- **YOUR INSTRUCTIONS**: The line containing "[[-0.96 -0.60]" marks the start. Restate it and every following line through the end of the records exactly, and nothing else, leaving out the pictures.

- **Items listed in a dataset**:
= Beginning of Section =

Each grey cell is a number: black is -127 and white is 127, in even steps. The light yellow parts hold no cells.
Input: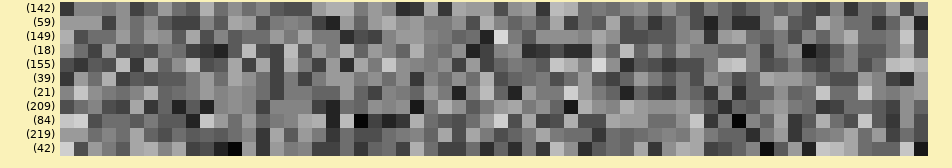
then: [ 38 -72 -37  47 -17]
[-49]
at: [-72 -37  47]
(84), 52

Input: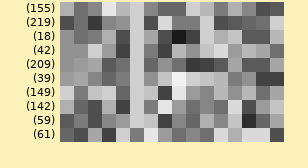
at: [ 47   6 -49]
(155), 12
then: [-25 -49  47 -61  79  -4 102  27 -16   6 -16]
[90]
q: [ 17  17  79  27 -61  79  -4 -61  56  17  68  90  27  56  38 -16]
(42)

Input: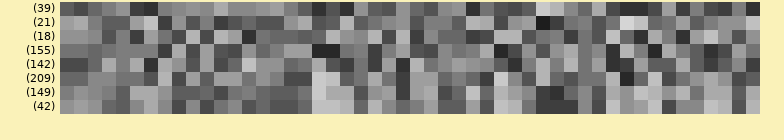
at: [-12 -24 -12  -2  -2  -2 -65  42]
(155), 1
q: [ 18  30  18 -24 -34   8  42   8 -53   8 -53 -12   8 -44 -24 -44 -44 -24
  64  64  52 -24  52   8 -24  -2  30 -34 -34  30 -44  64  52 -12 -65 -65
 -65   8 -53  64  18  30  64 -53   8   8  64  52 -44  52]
(42)
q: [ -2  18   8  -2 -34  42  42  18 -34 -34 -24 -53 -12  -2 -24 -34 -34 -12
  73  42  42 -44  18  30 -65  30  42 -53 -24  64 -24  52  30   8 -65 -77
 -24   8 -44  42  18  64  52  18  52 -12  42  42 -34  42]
(149)
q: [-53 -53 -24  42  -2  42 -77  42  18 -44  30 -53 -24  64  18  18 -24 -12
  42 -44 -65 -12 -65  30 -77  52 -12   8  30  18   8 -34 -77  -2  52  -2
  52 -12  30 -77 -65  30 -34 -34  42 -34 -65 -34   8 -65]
(142)
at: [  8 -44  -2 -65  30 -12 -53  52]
(18), 2
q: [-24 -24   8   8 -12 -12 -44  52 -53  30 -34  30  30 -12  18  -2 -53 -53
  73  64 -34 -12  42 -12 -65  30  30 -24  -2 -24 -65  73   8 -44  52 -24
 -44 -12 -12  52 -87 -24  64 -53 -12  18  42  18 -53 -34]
(209)

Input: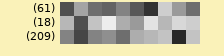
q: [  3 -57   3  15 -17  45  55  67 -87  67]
(209)
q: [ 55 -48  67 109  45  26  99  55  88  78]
(18)
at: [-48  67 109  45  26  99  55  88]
(18), 1
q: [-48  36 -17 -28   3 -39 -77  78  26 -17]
(61)
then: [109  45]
[26]

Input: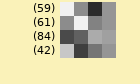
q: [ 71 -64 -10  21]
(42)
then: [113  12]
[-84]
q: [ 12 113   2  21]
(61)

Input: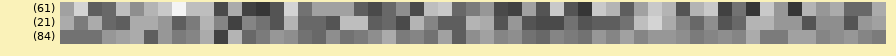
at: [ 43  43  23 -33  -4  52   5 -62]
(21), 5
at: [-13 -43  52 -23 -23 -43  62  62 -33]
(21), 14

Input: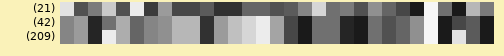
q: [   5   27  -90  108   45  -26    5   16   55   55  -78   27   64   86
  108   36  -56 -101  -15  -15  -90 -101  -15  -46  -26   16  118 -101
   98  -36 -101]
(209)
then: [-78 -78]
[-26]
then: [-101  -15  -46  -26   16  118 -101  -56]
[-36]
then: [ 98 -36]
[-101]
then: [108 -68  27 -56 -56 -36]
[-78]

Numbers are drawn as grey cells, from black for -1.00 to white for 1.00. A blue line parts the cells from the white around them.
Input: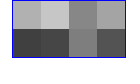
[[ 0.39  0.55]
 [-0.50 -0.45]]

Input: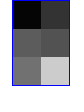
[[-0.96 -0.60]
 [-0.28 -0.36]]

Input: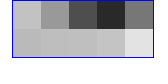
[[0.52 0.20]
 [0.46 0.49]]

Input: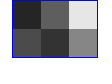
[[-0.71 -0.26]
 [-0.41 -0.60]]

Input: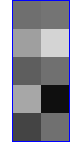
[[-0.13 -0.09]
 [ 0.25  0.66]]

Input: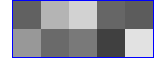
[[-0.24  0.41]
 [ 0.19 -0.17]]

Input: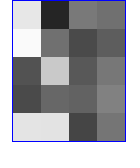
[[ 0.81 -0.71]
 [ 0.96 -0.12]]

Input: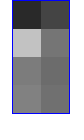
[[-0.68 -0.47]
 [ 0.52 -0.08]]
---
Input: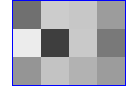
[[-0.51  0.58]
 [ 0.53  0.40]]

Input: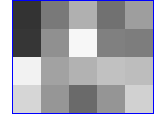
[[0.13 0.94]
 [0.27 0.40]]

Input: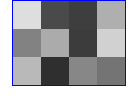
[[ 0.34 -0.53]
 [-0.63  0.06]]

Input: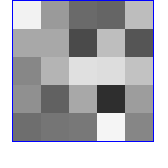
[[ 0.32 -0.42]
 [ 0.41  0.76]]

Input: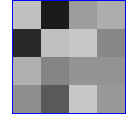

= End of Section =

- **ANSWER TO THIS TASK**:
[[-0.96 -0.60]
 [-0.28 -0.36]]

Input:
[[0.52 0.20]
 [0.46 0.49]]

Input:
[[-0.71 -0.26]
 [-0.41 -0.60]]

Input:
[[-0.13 -0.09]
 [ 0.25  0.66]]

Input:
[[-0.24  0.41]
 [ 0.19 -0.17]]

Input:
[[ 0.81 -0.71]
 [ 0.96 -0.12]]

Input:
[[-0.68 -0.47]
 [ 0.52 -0.08]]
---
Input:
[[-0.51  0.58]
 [ 0.53  0.40]]

Input:
[[0.13 0.94]
 [0.27 0.40]]

Input:
[[ 0.34 -0.53]
 [-0.63  0.06]]

Input:
[[ 0.32 -0.42]
 [ 0.41  0.76]]

Input:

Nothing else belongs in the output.